* [What to do] Beginning with the line that holds "16; -19; 6;" in the data below, give again every line through the one that holds "12; -22; 2;", exactly as written.

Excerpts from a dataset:
Each row is a point. Each table stands for the endless flat space through its points: a line for two points, a plane for three, and so on. Write the one point that lies in both, or say that there is none.

First (2 x 4)
-15; 1; 6; 13
-15; -29; 11; 8
Second (3 x 4)
-11; -7; 22; 16
-27; -13; -9; 16
-7; -7; 26; 13
They share: -15; -11; 8; 11

First (2 x 8)
0; 14; -6; 22; -5; -20; 15; -15
-4; 26; 0; 26; -9; -24; 5; -23
Second (2 x 8)
6; 6; -8; 14; -9; -20; 19; -6
-6; 12; -11; 32; 9; -14; 22; -21
They share: 2; 8; -9; 20; -3; -18; 20; -11

First (4 x 12)
-23; -15; 15; -8; 6; 19; 5; -2; 9; 14; -2; -9
-15; -15; 7; -19; -5; 7; 2; 4; 17; -1; -13; -20
-25; -18; 10; -10; 3; 23; 4; 3; 11; 17; -1; -7
3; -21; 11; -24; 24; 27; 21; 26; -11; 20; -12; 1
Second (3 x 12)
-5; 1; 27; -25; 3; 3; 17; 12; 5; -9; -15; -3
1; -8; 8; -13; 17; 13; 8; 1; 16; -9; -9; -24
-1; -7; 13; -17; 12; 9; 10; 4; 12; -8; -12; -19
They share: -3; -12; 14; -21; 6; 3; 9; 5; 7; -4; -18; -20

First (3 x 18)
-2; 7; -9; 11; 6; 11; 12; 23; -1; -9; -7; 11; -2; 0; 26; 18; -10; -20
14; 22; -38; 13; -20; 13; 11; 5; 31; 11; 3; 3; 21; 12; 21; 2; -10; -42
-6; 6; -6; 17; 12; 13; 11; 21; -5; -13; -5; 15; -3; -4; 21; 22; -10; -14
Second (2 x 18)
-6; 13; -12; 22; 9; 19; 10; 12; 9; -7; 3; 11; 7; 3; 26; 13; -8; -16
-16; 19; -8; 34; 19; 31; 8; 2; 19; -7; 15; 9; 15; 9; 36; 5; -4; -6
They share: -1; 10; -14; 16; 4; 13; 11; 17; 4; -7; -3; 12; 3; 0; 21; 17; -10; -21

First (3 x 24)
14; 17; 26; -12; 29; -31; 49; 14; -24; -8; -1; 19; -14; -21; -4; -12; 23; -9; -17; -20; 33; -3; 30; 5
-6; -8; -22; -18; -11; -3; 6; 4; 1; -21; 9; -14; 2; 8; -1; 23; 0; 4; 10; -14; -7; -30; 7; -7
9; -8; -4; -12; 4; -6; 24; -11; 1; -33; -6; 4; 11; -1; -4; 8; 3; 16; -2; -20; 8; -33; 10; 5
Second (4 x 24)
-11; 1; -16; -38; -14; -9; 3; 21; -14; 5; 4; -9; -10; -10; 2; 23; -13; -10; 2; -27; -3; -24; 29; -9
-4; -6; -3; 17; -4; -26; 10; 3; -2; -19; 58; -14; 0; 11; 4; 15; 28; 20; 15; -12; 25; 9; 4; -18
11; -28; -27; -30; 4; -25; 6; 16; 5; 2; 17; 4; -36; -15; 28; 21; -13; -17; -5; -12; -7; -19; 27; -23
13; -10; -5; -22; 12; -19; 20; 10; 3; -20; 9; -10; -8; -7; 10; 13; 15; -9; -5; -8; -11; -19; 11; -9
They share: no point

First (2 x 24)
10; -28; 16; 25; 16; -21; -17; 25; 1; -11; -26; -14; -3; 12; -19; -4; 1; 13; -14; 7; -23; 3; -9; 0
22; -13; 1; 19; 1; -3; -8; 13; -14; -14; -11; 4; -18; 15; -1; -16; -5; 16; -5; 1; -17; 0; -24; -15
Second (3 x 24)
16; -21; -2; 14; -9; -18; -2; 27; -17; -12; -19; 6; 2; 9; -7; -1; -17; 29; -2; -14; -27; -3; -33; -19
16; -19; 6; 26; 11; -4; -14; 11; -3; -14; -13; -2; -22; 17; -9; -13; -1; 11; -12; 12; -13; 3; -17; -7
12; -22; 2; 30; 11; -1; -14; 7; 2; -15; -10; 2; -28; 19; -12; -9; -5; 12; -15; 17; -8; 4; -21; -7
They share: 18; -18; 6; 21; 6; -9; -11; 17; -9; -13; -16; -2; -13; 14; -7; -12; -3; 15; -8; 3; -19; 1; -19; -10

First (4 x 24)
-4; 22; -2; -12; -25; -10; 5; 7; -28; -6; 2; 18; -8; 13; -17; -4; 16; -6; 31; -23; -14; -18; 16; -11
9; 24; -6; 1; -8; -18; 12; 9; -23; -16; 4; 7; -1; 10; -16; 11; 20; -9; 16; -4; -12; -8; 13; -17
12; 46; -19; 12; 6; -35; 30; -3; -27; -51; 0; 4; -4; 22; -2; 29; 28; -23; 13; 13; -26; -5; 10; -16
-1; 39; -4; 1; -9; -23; 11; -5; -39; -31; 0; 18; -35; 10; -25; 14; 5; -1; 25; -7; -42; -6; 1; -12
Second (4 x 24)
2; 5; -20; 4; -3; 0; 0; 15; -5; 7; -17; 0; 0; 5; -44; 10; 19; -5; 11; 22; -18; -17; -14; -30
7; 19; -1; -4; -22; -35; 4; 30; -7; 3; 5; 3; -15; 12; -23; 19; 14; -15; 21; -4; -6; -1; 15; 2
30; 31; 8; 10; 8; -21; 24; -1; -42; -37; 28; 5; 16; 1; 4; 11; 23; 0; 2; -18; 0; 6; 34; -26
29; 21; -3; 16; 19; -10; 26; -10; -38; -35; 20; 0; 25; 2; -5; 4; 28; 8; 0; -10; -4; 0; 23; -40
They share: 14; 19; -4; 4; -4; -17; 10; 13; -20; -11; 6; 3; 2; 5; -20; 13; 19; -6; 10; 0; -8; -4; 12; -20

First (5 x 24)
-5; 12; -5; -14; 9; 17; 2; 29; -25; 28; 21; -2; 13; 29; 21; -3; 3; -19; -7; -11; -1; 25; 10; -23
1; 0; -22; -8; 4; 1; -10; 10; 9; -3; 5; 14; 7; 6; 34; -19; 32; 4; 22; -22; -12; -12; 18; 0
-21; 14; -12; -21; -2; -9; -3; 38; -1; 5; 32; 11; 16; 15; 53; -10; 22; -3; 9; -12; -9; 0; 23; -14
28; -3; -19; -2; 3; 30; -10; -11; -12; 13; 2; 15; 33; 5; 8; -28; 28; 9; 32; -21; -10; -7; 15; 7
27; -4; -16; -8; 0; 30; -11; -6; -7; 15; 2; 8; 29; -6; 6; -32; 36; 12; 39; -20; -19; -11; 16; 5
Second (3 x 24)
1; 12; 5; -15; 5; 35; -7; 17; -21; 38; 10; -3; 24; 14; 14; -20; 29; 6; 24; -23; -8; 15; 11; -5
-1; 8; -1; -9; 9; 25; 3; 5; -15; 30; 8; -11; 20; 22; 6; -24; 31; -4; 26; -13; 0; 5; 7; 1
4; 5; -6; -10; 8; 23; -1; 9; -13; 25; 7; -6; 15; 16; 9; -20; 26; -5; 20; -15; -6; 6; 9; -5
They share: 9; 2; -11; -11; 7; 21; -5; 13; -11; 20; 6; -1; 10; 10; 12; -16; 21; -6; 14; -17; -12; 7; 11; -11

First (3 x 24)
21; -23; 5; 7; -18; 3; -33; -13; 12; -25; 23; 2; -21; 4; 4; 8; -35; -6; 20; -4; -2; 14; 21; 2
36; -2; 11; 4; -12; -6; -18; -7; 27; 5; -4; 44; -15; -35; -8; 32; 10; 27; 5; 17; -17; 17; -3; 26
6; -20; 17; 22; -6; -12; -18; -1; 15; -31; 14; -16; -9; 19; -8; -4; -50; -15; 11; -7; -11; 11; 21; 8
Second (6 x 24)
25; -7; 22; -6; -9; -17; -10; 12; 41; -12; 2; 31; -11; -21; -11; 39; -18; 13; 19; -5; -14; 29; 20; 13
14; -23; 20; 20; -30; -3; -4; -26; -8; -10; -12; 12; -7; -14; -1; -1; -26; -4; 27; 6; -12; 22; -16; 31
19; -9; 14; 21; -8; -3; -16; 4; 21; -6; -3; 12; -12; 2; -15; 7; -29; -4; 4; 0; 1; 9; 5; 23
16; -17; 19; -10; -8; -18; -9; 9; 35; -8; -3; 35; -10; -15; -16; 32; -12; 16; 22; -3; -10; 28; 11; 13
31; 4; 37; 13; -20; -9; -1; 7; 29; 4; -15; 12; -20; -18; 9; 15; -27; -10; 25; -18; -3; 35; 7; 27
9; -39; -7; 26; -5; 4; -20; -14; -4; -24; 5; 23; -3; 0; -30; 7; -11; 14; -7; 25; -14; -9; -4; 9
They share: no point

* [Your solution]
16; -19; 6; 26; 11; -4; -14; 11; -3; -14; -13; -2; -22; 17; -9; -13; -1; 11; -12; 12; -13; 3; -17; -7
12; -22; 2; 30; 11; -1; -14; 7; 2; -15; -10; 2; -28; 19; -12; -9; -5; 12; -15; 17; -8; 4; -21; -7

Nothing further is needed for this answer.